- **PROBLEM REQUIREMENTS**
Begin at the line below that has "0.45 -0.22 -0.34" and stop after the line that has "0.45 -1.37 -2.". Please restate only those lines, word for word.

(Recorded data)
——————————

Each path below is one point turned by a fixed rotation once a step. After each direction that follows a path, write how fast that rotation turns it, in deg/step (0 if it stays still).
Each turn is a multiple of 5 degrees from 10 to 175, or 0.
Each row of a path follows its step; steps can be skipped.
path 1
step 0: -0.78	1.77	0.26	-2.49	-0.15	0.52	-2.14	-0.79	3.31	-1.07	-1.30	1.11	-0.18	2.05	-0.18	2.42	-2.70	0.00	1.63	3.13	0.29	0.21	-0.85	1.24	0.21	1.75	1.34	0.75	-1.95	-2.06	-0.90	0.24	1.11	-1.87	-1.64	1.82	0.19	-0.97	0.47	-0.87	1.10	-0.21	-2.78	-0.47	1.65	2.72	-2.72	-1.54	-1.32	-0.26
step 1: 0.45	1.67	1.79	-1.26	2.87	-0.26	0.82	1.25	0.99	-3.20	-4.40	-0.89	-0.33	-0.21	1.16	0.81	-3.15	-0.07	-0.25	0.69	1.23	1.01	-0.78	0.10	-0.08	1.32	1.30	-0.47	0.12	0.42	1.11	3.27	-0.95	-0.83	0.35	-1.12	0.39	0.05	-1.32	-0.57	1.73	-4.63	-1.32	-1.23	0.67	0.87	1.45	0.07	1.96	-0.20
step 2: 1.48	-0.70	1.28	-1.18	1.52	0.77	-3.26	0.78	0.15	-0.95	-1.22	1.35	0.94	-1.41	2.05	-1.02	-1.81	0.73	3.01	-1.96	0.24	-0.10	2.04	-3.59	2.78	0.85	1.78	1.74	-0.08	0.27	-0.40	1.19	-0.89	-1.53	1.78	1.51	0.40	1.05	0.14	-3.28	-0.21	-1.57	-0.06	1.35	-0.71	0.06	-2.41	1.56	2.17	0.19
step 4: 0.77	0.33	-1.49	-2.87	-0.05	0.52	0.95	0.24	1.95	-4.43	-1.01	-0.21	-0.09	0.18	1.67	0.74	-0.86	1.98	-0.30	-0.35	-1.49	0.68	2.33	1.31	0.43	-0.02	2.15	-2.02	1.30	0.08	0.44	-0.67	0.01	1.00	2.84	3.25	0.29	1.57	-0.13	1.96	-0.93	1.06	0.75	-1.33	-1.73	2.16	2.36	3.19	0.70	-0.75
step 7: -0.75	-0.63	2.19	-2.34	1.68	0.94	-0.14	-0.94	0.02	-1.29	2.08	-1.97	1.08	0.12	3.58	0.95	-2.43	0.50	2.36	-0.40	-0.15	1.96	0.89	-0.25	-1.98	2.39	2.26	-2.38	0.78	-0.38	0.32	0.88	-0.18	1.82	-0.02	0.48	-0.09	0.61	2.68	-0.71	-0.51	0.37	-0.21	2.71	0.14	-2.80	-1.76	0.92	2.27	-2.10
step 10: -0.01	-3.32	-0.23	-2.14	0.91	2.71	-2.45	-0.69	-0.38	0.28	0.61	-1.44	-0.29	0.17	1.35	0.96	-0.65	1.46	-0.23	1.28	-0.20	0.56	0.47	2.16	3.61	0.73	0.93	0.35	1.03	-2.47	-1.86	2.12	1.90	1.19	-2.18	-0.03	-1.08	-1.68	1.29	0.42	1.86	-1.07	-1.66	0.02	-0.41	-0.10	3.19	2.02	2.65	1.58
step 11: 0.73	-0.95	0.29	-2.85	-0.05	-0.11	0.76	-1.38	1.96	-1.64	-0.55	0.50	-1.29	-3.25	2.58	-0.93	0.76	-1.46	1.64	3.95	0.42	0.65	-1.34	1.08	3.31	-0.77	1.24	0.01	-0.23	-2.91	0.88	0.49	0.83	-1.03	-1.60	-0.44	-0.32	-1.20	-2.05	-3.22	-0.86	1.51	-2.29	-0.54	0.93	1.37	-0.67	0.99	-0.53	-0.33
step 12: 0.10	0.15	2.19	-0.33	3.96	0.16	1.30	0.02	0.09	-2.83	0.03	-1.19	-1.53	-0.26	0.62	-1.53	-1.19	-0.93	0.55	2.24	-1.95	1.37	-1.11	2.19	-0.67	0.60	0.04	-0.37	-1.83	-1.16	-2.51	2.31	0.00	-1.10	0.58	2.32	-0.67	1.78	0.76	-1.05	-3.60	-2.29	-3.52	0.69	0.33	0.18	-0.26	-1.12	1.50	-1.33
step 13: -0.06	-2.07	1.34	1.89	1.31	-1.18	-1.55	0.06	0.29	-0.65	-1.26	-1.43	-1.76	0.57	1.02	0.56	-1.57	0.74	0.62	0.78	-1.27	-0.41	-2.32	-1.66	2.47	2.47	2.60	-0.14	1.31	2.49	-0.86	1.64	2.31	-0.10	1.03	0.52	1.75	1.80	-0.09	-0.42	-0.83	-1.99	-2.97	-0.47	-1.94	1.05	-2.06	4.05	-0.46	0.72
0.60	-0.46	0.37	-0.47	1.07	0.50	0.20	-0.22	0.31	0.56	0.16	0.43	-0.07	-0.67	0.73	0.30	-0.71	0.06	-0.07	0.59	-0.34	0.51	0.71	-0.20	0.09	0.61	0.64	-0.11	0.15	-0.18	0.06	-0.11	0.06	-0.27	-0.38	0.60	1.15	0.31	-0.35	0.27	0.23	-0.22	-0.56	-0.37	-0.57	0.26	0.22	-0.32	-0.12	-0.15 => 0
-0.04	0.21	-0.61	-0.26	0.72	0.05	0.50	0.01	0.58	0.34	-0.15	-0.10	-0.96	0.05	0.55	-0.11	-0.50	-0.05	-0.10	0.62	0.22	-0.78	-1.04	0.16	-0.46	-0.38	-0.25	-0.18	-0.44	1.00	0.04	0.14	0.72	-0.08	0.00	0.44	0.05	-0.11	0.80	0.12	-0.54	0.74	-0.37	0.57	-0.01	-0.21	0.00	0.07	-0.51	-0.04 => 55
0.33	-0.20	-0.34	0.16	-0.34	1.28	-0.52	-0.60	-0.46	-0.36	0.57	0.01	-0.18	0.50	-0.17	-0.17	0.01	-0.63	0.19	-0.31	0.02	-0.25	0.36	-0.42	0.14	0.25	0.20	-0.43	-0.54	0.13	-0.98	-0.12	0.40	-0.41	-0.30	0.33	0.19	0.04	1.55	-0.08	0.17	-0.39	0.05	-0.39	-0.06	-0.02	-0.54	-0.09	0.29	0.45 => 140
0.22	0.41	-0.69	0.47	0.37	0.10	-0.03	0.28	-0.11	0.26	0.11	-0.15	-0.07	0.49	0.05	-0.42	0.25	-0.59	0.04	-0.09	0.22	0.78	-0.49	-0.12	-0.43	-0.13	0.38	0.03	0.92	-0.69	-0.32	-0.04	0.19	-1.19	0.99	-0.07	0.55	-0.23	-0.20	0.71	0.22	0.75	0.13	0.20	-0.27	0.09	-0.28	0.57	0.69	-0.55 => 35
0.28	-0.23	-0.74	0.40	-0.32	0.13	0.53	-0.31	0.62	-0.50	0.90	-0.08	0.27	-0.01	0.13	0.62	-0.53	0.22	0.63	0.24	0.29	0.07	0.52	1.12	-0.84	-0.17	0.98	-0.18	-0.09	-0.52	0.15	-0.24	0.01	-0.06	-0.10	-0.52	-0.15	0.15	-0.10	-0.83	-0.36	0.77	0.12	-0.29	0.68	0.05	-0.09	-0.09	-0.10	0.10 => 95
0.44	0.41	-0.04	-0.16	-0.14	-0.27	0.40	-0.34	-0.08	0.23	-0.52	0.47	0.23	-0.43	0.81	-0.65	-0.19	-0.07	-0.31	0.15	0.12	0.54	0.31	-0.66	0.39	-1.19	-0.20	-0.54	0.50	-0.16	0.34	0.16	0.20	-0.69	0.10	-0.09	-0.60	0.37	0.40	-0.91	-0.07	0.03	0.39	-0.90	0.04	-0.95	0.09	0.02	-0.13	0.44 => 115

——————————

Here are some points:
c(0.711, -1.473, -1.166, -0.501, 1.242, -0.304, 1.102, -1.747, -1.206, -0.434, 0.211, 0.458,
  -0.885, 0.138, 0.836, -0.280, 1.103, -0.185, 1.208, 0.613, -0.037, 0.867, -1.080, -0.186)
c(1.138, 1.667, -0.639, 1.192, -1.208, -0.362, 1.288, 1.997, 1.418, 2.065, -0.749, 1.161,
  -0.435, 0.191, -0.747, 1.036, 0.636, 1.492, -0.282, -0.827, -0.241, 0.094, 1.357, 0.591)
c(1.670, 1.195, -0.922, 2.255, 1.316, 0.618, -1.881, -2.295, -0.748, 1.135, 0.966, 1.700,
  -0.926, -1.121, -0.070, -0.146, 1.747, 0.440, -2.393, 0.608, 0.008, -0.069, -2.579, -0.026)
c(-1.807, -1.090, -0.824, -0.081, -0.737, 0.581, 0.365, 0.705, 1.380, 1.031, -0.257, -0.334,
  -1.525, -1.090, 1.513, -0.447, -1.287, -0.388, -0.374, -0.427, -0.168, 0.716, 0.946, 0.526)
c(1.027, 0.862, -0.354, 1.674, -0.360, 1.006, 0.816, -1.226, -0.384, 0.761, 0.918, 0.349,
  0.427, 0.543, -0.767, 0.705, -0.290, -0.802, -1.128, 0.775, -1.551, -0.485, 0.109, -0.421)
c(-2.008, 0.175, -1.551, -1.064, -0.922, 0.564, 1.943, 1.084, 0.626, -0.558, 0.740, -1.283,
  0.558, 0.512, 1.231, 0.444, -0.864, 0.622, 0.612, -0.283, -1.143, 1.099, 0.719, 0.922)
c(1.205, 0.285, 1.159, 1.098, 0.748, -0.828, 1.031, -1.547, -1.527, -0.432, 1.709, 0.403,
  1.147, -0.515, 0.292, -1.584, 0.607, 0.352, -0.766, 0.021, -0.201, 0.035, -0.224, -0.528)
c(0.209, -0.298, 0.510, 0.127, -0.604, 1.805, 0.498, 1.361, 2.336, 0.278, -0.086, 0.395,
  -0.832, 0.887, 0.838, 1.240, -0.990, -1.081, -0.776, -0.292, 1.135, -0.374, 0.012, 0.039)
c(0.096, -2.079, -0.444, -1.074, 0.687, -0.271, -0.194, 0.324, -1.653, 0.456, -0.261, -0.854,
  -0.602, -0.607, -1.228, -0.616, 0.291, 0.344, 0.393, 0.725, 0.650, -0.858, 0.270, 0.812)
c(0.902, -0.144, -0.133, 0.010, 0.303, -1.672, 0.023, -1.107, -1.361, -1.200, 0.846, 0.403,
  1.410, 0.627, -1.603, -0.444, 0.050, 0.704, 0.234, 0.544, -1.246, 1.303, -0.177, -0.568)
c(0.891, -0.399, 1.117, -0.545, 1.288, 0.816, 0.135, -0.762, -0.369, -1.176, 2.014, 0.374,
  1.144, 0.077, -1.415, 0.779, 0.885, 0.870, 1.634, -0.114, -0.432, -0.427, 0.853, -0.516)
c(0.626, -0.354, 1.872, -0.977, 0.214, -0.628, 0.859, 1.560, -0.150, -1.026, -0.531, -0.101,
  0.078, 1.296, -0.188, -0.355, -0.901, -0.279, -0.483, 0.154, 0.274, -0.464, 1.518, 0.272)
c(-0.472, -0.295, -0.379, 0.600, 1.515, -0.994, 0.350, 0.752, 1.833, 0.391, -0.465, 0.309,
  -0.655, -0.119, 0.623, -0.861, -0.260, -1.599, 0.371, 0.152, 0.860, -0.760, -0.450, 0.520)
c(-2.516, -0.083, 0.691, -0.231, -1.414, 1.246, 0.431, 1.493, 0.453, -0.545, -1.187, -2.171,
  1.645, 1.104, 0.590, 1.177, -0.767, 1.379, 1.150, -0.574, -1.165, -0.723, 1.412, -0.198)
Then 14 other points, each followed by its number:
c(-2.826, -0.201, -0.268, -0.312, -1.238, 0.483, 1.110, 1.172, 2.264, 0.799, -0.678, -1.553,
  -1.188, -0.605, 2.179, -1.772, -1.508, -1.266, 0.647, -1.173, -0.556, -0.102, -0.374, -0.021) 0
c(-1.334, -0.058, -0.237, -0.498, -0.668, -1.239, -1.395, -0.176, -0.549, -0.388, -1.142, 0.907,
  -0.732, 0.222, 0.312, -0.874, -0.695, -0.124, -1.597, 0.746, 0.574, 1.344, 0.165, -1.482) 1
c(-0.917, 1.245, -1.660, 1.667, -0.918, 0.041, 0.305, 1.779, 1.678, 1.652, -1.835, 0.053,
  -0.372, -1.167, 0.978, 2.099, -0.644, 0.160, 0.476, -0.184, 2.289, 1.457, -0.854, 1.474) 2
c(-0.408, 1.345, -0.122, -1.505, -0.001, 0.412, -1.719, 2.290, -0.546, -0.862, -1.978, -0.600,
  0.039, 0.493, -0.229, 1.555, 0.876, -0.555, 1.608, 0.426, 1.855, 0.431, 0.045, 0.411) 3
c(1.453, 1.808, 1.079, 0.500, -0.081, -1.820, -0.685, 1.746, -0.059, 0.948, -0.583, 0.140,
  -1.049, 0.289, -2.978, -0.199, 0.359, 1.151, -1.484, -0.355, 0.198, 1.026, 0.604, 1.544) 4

——————————

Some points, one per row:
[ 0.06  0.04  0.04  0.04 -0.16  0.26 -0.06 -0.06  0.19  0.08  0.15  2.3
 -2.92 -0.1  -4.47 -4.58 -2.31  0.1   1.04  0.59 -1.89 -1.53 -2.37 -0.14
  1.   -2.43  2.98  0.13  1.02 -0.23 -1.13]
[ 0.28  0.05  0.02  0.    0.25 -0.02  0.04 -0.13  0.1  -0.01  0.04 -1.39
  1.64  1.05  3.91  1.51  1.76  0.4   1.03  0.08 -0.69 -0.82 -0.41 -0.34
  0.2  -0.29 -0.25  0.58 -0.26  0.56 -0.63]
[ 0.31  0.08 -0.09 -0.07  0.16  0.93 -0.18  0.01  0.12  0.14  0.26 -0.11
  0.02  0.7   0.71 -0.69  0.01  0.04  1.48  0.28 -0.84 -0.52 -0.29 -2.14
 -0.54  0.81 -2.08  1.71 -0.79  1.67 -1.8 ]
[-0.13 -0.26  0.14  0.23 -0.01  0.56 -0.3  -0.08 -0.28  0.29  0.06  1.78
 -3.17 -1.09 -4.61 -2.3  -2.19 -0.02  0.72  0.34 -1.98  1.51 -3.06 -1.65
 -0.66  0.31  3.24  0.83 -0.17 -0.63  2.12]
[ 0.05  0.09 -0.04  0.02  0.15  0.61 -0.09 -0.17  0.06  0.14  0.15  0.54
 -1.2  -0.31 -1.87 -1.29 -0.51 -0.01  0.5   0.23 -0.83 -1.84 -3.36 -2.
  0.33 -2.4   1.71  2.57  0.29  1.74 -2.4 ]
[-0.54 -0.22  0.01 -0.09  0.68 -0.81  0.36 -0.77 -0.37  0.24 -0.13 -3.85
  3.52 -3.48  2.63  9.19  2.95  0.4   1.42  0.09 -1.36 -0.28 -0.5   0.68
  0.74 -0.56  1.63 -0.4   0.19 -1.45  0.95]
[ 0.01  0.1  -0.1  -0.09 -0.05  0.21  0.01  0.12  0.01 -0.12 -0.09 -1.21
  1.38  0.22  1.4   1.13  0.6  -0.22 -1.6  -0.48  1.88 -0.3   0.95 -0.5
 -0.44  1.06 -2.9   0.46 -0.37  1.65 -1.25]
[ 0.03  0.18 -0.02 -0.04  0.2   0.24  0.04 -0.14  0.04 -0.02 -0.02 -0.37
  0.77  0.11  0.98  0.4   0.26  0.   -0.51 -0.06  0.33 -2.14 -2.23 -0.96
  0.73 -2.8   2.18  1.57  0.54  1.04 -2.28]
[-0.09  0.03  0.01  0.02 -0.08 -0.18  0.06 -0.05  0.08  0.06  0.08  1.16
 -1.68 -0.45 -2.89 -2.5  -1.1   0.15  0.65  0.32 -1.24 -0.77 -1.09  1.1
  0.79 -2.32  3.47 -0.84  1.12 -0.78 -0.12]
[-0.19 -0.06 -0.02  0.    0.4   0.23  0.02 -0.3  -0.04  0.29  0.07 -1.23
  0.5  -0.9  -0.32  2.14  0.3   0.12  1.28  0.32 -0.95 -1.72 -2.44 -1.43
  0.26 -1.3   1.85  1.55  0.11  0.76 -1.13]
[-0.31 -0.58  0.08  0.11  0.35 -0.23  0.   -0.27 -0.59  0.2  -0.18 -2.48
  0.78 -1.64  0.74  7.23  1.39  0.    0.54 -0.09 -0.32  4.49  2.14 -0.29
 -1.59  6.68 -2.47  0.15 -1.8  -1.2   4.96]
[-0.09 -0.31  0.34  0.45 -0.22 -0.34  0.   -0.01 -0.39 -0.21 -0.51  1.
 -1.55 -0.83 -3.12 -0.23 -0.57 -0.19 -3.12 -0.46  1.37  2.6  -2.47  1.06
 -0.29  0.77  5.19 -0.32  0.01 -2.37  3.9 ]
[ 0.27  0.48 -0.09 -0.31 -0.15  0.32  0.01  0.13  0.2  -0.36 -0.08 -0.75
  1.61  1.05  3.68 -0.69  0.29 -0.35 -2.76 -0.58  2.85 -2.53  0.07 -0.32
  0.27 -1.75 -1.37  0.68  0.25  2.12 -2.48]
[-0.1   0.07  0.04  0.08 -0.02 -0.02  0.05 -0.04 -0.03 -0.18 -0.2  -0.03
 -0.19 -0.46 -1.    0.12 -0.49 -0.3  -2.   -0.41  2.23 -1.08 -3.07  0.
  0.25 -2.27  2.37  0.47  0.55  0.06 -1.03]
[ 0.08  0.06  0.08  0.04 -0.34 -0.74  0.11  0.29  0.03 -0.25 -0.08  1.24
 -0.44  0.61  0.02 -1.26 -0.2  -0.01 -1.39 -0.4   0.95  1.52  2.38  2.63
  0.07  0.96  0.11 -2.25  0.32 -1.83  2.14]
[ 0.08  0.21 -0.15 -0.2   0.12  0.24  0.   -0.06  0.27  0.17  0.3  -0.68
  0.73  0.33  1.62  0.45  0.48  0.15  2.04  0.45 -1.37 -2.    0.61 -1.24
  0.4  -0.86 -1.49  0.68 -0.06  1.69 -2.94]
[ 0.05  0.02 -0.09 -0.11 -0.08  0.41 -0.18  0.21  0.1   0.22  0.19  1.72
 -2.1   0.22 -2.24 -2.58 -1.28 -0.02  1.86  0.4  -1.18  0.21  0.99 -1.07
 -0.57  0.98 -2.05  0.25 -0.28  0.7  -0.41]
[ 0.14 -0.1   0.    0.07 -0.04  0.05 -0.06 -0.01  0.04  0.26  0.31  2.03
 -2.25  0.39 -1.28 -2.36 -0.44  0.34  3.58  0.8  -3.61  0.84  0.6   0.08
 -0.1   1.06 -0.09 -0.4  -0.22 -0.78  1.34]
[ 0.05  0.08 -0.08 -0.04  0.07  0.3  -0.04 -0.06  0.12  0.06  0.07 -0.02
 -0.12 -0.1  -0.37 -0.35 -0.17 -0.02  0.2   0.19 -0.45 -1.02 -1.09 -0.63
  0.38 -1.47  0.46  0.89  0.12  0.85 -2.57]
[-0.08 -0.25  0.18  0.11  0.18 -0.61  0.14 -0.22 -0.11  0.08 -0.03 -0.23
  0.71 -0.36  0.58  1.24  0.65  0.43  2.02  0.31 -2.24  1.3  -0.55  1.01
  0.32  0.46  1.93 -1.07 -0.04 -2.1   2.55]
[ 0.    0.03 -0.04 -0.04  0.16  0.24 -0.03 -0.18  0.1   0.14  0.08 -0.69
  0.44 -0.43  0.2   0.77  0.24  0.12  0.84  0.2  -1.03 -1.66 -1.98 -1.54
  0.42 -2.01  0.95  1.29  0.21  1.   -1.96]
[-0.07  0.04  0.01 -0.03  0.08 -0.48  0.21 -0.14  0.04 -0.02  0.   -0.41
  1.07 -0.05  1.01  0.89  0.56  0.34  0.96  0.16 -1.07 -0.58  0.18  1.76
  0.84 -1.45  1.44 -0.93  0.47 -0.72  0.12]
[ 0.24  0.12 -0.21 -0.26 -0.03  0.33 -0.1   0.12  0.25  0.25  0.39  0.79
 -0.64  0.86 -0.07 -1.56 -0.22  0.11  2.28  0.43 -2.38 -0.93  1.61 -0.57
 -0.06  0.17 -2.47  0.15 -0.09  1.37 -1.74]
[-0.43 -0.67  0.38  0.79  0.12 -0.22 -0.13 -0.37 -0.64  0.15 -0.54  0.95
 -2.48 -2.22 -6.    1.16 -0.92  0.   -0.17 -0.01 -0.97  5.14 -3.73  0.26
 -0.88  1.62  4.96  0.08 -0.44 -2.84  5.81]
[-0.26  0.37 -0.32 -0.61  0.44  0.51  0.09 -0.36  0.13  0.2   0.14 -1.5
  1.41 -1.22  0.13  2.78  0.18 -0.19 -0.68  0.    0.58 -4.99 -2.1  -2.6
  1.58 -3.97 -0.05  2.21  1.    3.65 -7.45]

——————————

- **TASK SOLUTION**
[-0.09 -0.31  0.34  0.45 -0.22 -0.34  0.   -0.01 -0.39 -0.21 -0.51  1.
 -1.55 -0.83 -3.12 -0.23 -0.57 -0.19 -3.12 -0.46  1.37  2.6  -2.47  1.06
 -0.29  0.77  5.19 -0.32  0.01 -2.37  3.9 ]
[ 0.27  0.48 -0.09 -0.31 -0.15  0.32  0.01  0.13  0.2  -0.36 -0.08 -0.75
  1.61  1.05  3.68 -0.69  0.29 -0.35 -2.76 -0.58  2.85 -2.53  0.07 -0.32
  0.27 -1.75 -1.37  0.68  0.25  2.12 -2.48]
[-0.1   0.07  0.04  0.08 -0.02 -0.02  0.05 -0.04 -0.03 -0.18 -0.2  -0.03
 -0.19 -0.46 -1.    0.12 -0.49 -0.3  -2.   -0.41  2.23 -1.08 -3.07  0.
  0.25 -2.27  2.37  0.47  0.55  0.06 -1.03]
[ 0.08  0.06  0.08  0.04 -0.34 -0.74  0.11  0.29  0.03 -0.25 -0.08  1.24
 -0.44  0.61  0.02 -1.26 -0.2  -0.01 -1.39 -0.4   0.95  1.52  2.38  2.63
  0.07  0.96  0.11 -2.25  0.32 -1.83  2.14]
[ 0.08  0.21 -0.15 -0.2   0.12  0.24  0.   -0.06  0.27  0.17  0.3  -0.68
  0.73  0.33  1.62  0.45  0.48  0.15  2.04  0.45 -1.37 -2.    0.61 -1.24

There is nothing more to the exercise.